▶ _Extracted information_
Below are the code and all the weights of a small trained network. Each question names an input and a class and asks about switching units off, where a switched-off unit gives its printed mean instead of its output.

import numpy as np


def w(rows, s, z=0):
    codes = np.array(rows[::2]) - 128.0
    scale = np.full(codes.shape[1], s)
    scale[-1] = z or s
    return codes * scale


def norm(h):
    return h / np.sqrt((h * h).mean(-1, keepdims=True) + 1e-5)


def f(y):
    return y / 2 * (1 + np.tanh(0.7978845608 * (y + 0.044715 * y**3)))


def log_softmax(a):
    a = a - a.max(-1, keepdims=True)
    return a - np.log(np.exp(a).sum(-1, keepdims=True))


def net(x, mask):
    res = np.array(x, float).reshape(1, 3) / 4 @ E
    u = 0
    for l in range(3):
        y = f(norm(res) @ A[l][:, :-1].T + A[l][:, -1])
        res = res + np.where(mask[u : u + 5], y, B[l][:, -1]) @ B[l][:, :-1]
        u += 5
    return log_softmax(norm(res)[-1] @ U[:, :-1].T + U[:, -1])


A, B = {}, {}
E = w([
[54,99,24,164,120,146,90,54,138,102,254],'x0',
[98,113,163,109,6,143,48,79,78,188,128],'x1',
[234,76,169,147,72,77,89,127,193,69,180],'x2',
],0.0095)
A[0] = w([
[139,134,130,129,177,130,251,214,239,51,67,157],'L0N1',
[130,80,169,64,135,212,156,5,12,148,86,19],'L0N2',
[121,129,124,164,105,154,129,15,181,1,158,1],'L0N3',
[115,166,152,77,204,137,153,96,22,123,15,98],'L0N4',
[72,86,53,148,215,87,219,144,157,20,199,41],'L0N5',
],0.0054,0.0057)
B[0] = w([
[86,58,162,114,156,149,225,57,140,104,123,255],'L0N1',
[128,92,102,84,94,100,107,222,82,19,117,145],'L0N2',
[109,118,145,79,182,69,75,113,159,106,137,151],'L0N3',
[108,103,83,108,189,67,2,91,206,212,151,205],'L0N4',
[183,179,126,160,92,165,33,217,122,161,87,201],'L0N5',
],0.0097,0.0069)
A[1] = w([
[57,163,82,195,144,207,125,140,79,101,123,71],'L1N1',
[128,248,54,159,168,153,137,178,93,179,105,76],'L1N2',
[188,142,90,148,135,113,111,189,106,91,164,4],'L1N3',
[75,136,130,99,118,141,145,108,69,149,136,49],'L1N4',
[136,105,111,173,117,88,81,195,133,80,116,94],'L1N5',
],0.011,0.0049)
B[1] = w([
[197,125,58,97,85,59,193,189,186,245,128,253],'L1N1',
[221,181,125,179,21,209,107,109,175,31,111,251],'L1N2',
[64,100,144,79,249,109,74,139,168,218,97,170],'L1N3',
[106,33,126,148,239,2,196,159,83,100,60,178],'L1N4',
[92,194,133,121,164,190,128,62,112,144,61,216],'L1N5',
],0.0099,0.004)
A[2] = w([
[177,162,152,86,71,108,99,120,126,177,73,155],'L2N1',
[90,185,50,132,255,123,131,119,191,126,147,96],'L2N2',
[49,166,142,91,174,160,148,219,72,199,36,140],'L2N3',
[20,110,60,109,116,141,201,190,88,183,147,6],'L2N4',
[67,145,69,62,95,91,39,101,146,185,137,129],'L2N5',
],0.0095,0.0017)
B[2] = w([
[109,176,103,68,157,121,167,199,29,132,151,214],'L2N1',
[159,134,157,77,170,210,113,43,68,229,231,247],'L2N2',
[88,106,96,216,59,168,5,52,198,42,226,237],'L2N3',
[197,90,161,73,175,75,188,84,92,237,97,170],'L2N4',
[76,126,131,192,101,103,153,163,153,52,55,255],'L2N5',
],0.011,0.0082)
U = w([
[107,114,139,129,238,205,67,18,183,165,179,215],'0',
[32,119,102,184,51,82,43,127,139,32,119,250],'1',
[181,218,30,141,111,193,149,165,170,186,114,56],'2',
[94,72,53,132,132,4,219,138,104,196,70,44],'3',
[176,70,229,105,192,97,240,142,176,46,86,73],'4',
[152,194,203,7,123,113,146,215,6,128,137,37],'5',
],0.014,0.0025)

Each question gives the input, the list of numbers given to net, and the class t.
The units are the neurons (one row each of A and B). Each row of codes is followed by its name. A weight is (code - 128) times the scale printed after its matrix; where a second scale follows, it is the last column's (A, B and U).
mask holds one flag per neuron, layer by layer. A switched-off neuron (its flag False) gives its mean, the last column of its row in B, instead of its output. The means were averaged over made-up inputs and are rounded, as every weight is.
A unit's drop is (log p(t) with every unit on - log p(t) with that unit switched off) / (log p(t) with every unit on - log p(t) with every unit switched off).
The circuit of an input: a set's keep is (log p(t) with only the set's units on - log p(t) with every unit switched off) / (log p(t) with every unit on - log p(t) with every unit switched off). Starting from the 12 units with the biggest drops (on a tie, the unit counted first), units are removed one at a time, each time the one whose removal leaves the highest keep (on an exact tie, the one counted first), for as long as the keep stays at least 0.8.
units of the circuit, in order: the units of the circuit, biggest drop first
unit that matters most: the unit with the biggest drop
top k neurons: the k neurons with the biggest drops, biggest first
top k neurons in layer l: the k neurons of layer l with the biggest drops, biggest first
drop of u: that unit's drop, to one decimal
input [1,6,-8], class 3: top 2 neurons -> [L2N4 L1N1]
input [5,1,0], class 3: unit that matters most -> L0N4
input [8,1,5], class 1: top 2 neurons -> [L2N5 L1N4]
input [1,0,-5], class 2: top 3 neurons -> [L0N1 L1N2 L2N3]
input [8,-3,-1], class 2: units of the circuit, in order -> [L0N5 L1N1]
input [-8,1,6], class 5: top 2 neurons -> [L2N1 L2N5]
input [0,-3,5], class 4: top 2 neurons -> [L0N1 L2N3]
input [-4,-8,0], class 0: top 2 neurons in layer 2 -> [L2N2 L2N5]
input [8,-1,-8], class 2: top 3 neurons -> [L1N2 L0N1 L0N5]
input [-5,1,-8], class 1: top 2 neurons in layer 0 -> [L0N1 L0N2]
input [7,2,0], class 3: top 4 neurons -> [L0N4 L1N2 L2N4 L2N3]
input [-2,8,2], class 5: top 2 neurons -> [L2N3 L2N1]
input [8,-5,-1], class 2: top 3 neurons -> [L0N5 L1N2 L1N1]
input [0,-4,2], class 4: top 2 neurons -> [L0N1 L0N4]
input [2,-7,-3], class 2: units of the circuit, in order -> [L0N5]
input [5,0,-2], class 2: top 2 neurons -> [L0N1 L1N2]
input [4,-1,-7], class 2: top 2 neurons -> [L1N2 L0N1]
input [-8,-7,0], class 0: top 2 neurons in layer 0 -> [L0N4 L0N2]
input [-4,7,-1], class 1: top 2 neurons -> [L2N3 L1N2]
input [-8,8,-5], class 1: units of the circuit, in order -> [L2N3]
input [0,-1,2], class 4: drop of L0N2 -> 0.0
input [-1,2,6], class 5: drop of L0N1 -> 0.4
input [-6,3,6], class 5: drop of L2N1 -> 0.1
input [-1,8,4], class 5: drop of L0N4 -> 0.2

▶ _Problem description_
A verbatim copy of every entry is required.

▶ _Exercise result_
Below are the code and all the weights of a small trained network. Each question names an input and a class and asks about switching units off, where a switched-off unit gives its printed mean instead of its output.

import numpy as np


def w(rows, s, z=0):
    codes = np.array(rows[::2]) - 128.0
    scale = np.full(codes.shape[1], s)
    scale[-1] = z or s
    return codes * scale


def norm(h):
    return h / np.sqrt((h * h).mean(-1, keepdims=True) + 1e-5)


def f(y):
    return y / 2 * (1 + np.tanh(0.7978845608 * (y + 0.044715 * y**3)))


def log_softmax(a):
    a = a - a.max(-1, keepdims=True)
    return a - np.log(np.exp(a).sum(-1, keepdims=True))


def net(x, mask):
    res = np.array(x, float).reshape(1, 3) / 4 @ E
    u = 0
    for l in range(3):
        y = f(norm(res) @ A[l][:, :-1].T + A[l][:, -1])
        res = res + np.where(mask[u : u + 5], y, B[l][:, -1]) @ B[l][:, :-1]
        u += 5
    return log_softmax(norm(res)[-1] @ U[:, :-1].T + U[:, -1])


A, B = {}, {}
E = w([
[54,99,24,164,120,146,90,54,138,102,254],'x0',
[98,113,163,109,6,143,48,79,78,188,128],'x1',
[234,76,169,147,72,77,89,127,193,69,180],'x2',
],0.0095)
A[0] = w([
[139,134,130,129,177,130,251,214,239,51,67,157],'L0N1',
[130,80,169,64,135,212,156,5,12,148,86,19],'L0N2',
[121,129,124,164,105,154,129,15,181,1,158,1],'L0N3',
[115,166,152,77,204,137,153,96,22,123,15,98],'L0N4',
[72,86,53,148,215,87,219,144,157,20,199,41],'L0N5',
],0.0054,0.0057)
B[0] = w([
[86,58,162,114,156,149,225,57,140,104,123,255],'L0N1',
[128,92,102,84,94,100,107,222,82,19,117,145],'L0N2',
[109,118,145,79,182,69,75,113,159,106,137,151],'L0N3',
[108,103,83,108,189,67,2,91,206,212,151,205],'L0N4',
[183,179,126,160,92,165,33,217,122,161,87,201],'L0N5',
],0.0097,0.0069)
A[1] = w([
[57,163,82,195,144,207,125,140,79,101,123,71],'L1N1',
[128,248,54,159,168,153,137,178,93,179,105,76],'L1N2',
[188,142,90,148,135,113,111,189,106,91,164,4],'L1N3',
[75,136,130,99,118,141,145,108,69,149,136,49],'L1N4',
[136,105,111,173,117,88,81,195,133,80,116,94],'L1N5',
],0.011,0.0049)
B[1] = w([
[197,125,58,97,85,59,193,189,186,245,128,253],'L1N1',
[221,181,125,179,21,209,107,109,175,31,111,251],'L1N2',
[64,100,144,79,249,109,74,139,168,218,97,170],'L1N3',
[106,33,126,148,239,2,196,159,83,100,60,178],'L1N4',
[92,194,133,121,164,190,128,62,112,144,61,216],'L1N5',
],0.0099,0.004)
A[2] = w([
[177,162,152,86,71,108,99,120,126,177,73,155],'L2N1',
[90,185,50,132,255,123,131,119,191,126,147,96],'L2N2',
[49,166,142,91,174,160,148,219,72,199,36,140],'L2N3',
[20,110,60,109,116,141,201,190,88,183,147,6],'L2N4',
[67,145,69,62,95,91,39,101,146,185,137,129],'L2N5',
],0.0095,0.0017)
B[2] = w([
[109,176,103,68,157,121,167,199,29,132,151,214],'L2N1',
[159,134,157,77,170,210,113,43,68,229,231,247],'L2N2',
[88,106,96,216,59,168,5,52,198,42,226,237],'L2N3',
[197,90,161,73,175,75,188,84,92,237,97,170],'L2N4',
[76,126,131,192,101,103,153,163,153,52,55,255],'L2N5',
],0.011,0.0082)
U = w([
[107,114,139,129,238,205,67,18,183,165,179,215],'0',
[32,119,102,184,51,82,43,127,139,32,119,250],'1',
[181,218,30,141,111,193,149,165,170,186,114,56],'2',
[94,72,53,132,132,4,219,138,104,196,70,44],'3',
[176,70,229,105,192,97,240,142,176,46,86,73],'4',
[152,194,203,7,123,113,146,215,6,128,137,37],'5',
],0.014,0.0025)

Each question gives the input, the list of numbers given to net, and the class t.
The units are the neurons (one row each of A and B). Each row of codes is followed by its name. A weight is (code - 128) times the scale printed after its matrix; where a second scale follows, it is the last column's (A, B and U).
mask holds one flag per neuron, layer by layer. A switched-off neuron (its flag False) gives its mean, the last column of its row in B, instead of its output. The means were averaged over made-up inputs and are rounded, as every weight is.
A unit's drop is (log p(t) with every unit on - log p(t) with that unit switched off) / (log p(t) with every unit on - log p(t) with every unit switched off).
The circuit of an input: a set's keep is (log p(t) with only the set's units on - log p(t) with every unit switched off) / (log p(t) with every unit on - log p(t) with every unit switched off). Starting from the 12 units with the biggest drops (on a tie, the unit counted first), units are removed one at a time, each time the one whose removal leaves the highest keep (on an exact tie, the one counted first), for as long as the keep stays at least 0.8.
units of the circuit, in order: the units of the circuit, biggest drop first
unit that matters most: the unit with the biggest drop
top k neurons: the k neurons with the biggest drops, biggest first
top k neurons in layer l: the k neurons of layer l with the biggest drops, biggest first
drop of u: that unit's drop, to one decimal
input [1,6,-8], class 3: top 2 neurons -> [L2N4 L1N1]
input [5,1,0], class 3: unit that matters most -> L0N4
input [8,1,5], class 1: top 2 neurons -> [L2N5 L1N4]
input [1,0,-5], class 2: top 3 neurons -> [L0N1 L1N2 L2N3]
input [8,-3,-1], class 2: units of the circuit, in order -> [L0N5 L1N1]
input [-8,1,6], class 5: top 2 neurons -> [L2N1 L2N5]
input [0,-3,5], class 4: top 2 neurons -> [L0N1 L2N3]
input [-4,-8,0], class 0: top 2 neurons in layer 2 -> [L2N2 L2N5]
input [8,-1,-8], class 2: top 3 neurons -> [L1N2 L0N1 L0N5]
input [-5,1,-8], class 1: top 2 neurons in layer 0 -> [L0N1 L0N2]
input [7,2,0], class 3: top 4 neurons -> [L0N4 L1N2 L2N4 L2N3]
input [-2,8,2], class 5: top 2 neurons -> [L2N3 L2N1]
input [8,-5,-1], class 2: top 3 neurons -> [L0N5 L1N2 L1N1]
input [0,-4,2], class 4: top 2 neurons -> [L0N1 L0N4]
input [2,-7,-3], class 2: units of the circuit, in order -> [L0N5]
input [5,0,-2], class 2: top 2 neurons -> [L0N1 L1N2]
input [4,-1,-7], class 2: top 2 neurons -> [L1N2 L0N1]
input [-8,-7,0], class 0: top 2 neurons in layer 0 -> [L0N4 L0N2]
input [-4,7,-1], class 1: top 2 neurons -> [L2N3 L1N2]
input [-8,8,-5], class 1: units of the circuit, in order -> [L2N3]
input [0,-1,2], class 4: drop of L0N2 -> 0.0
input [-1,2,6], class 5: drop of L0N1 -> 0.4
input [-6,3,6], class 5: drop of L2N1 -> 0.1
input [-1,8,4], class 5: drop of L0N4 -> 0.2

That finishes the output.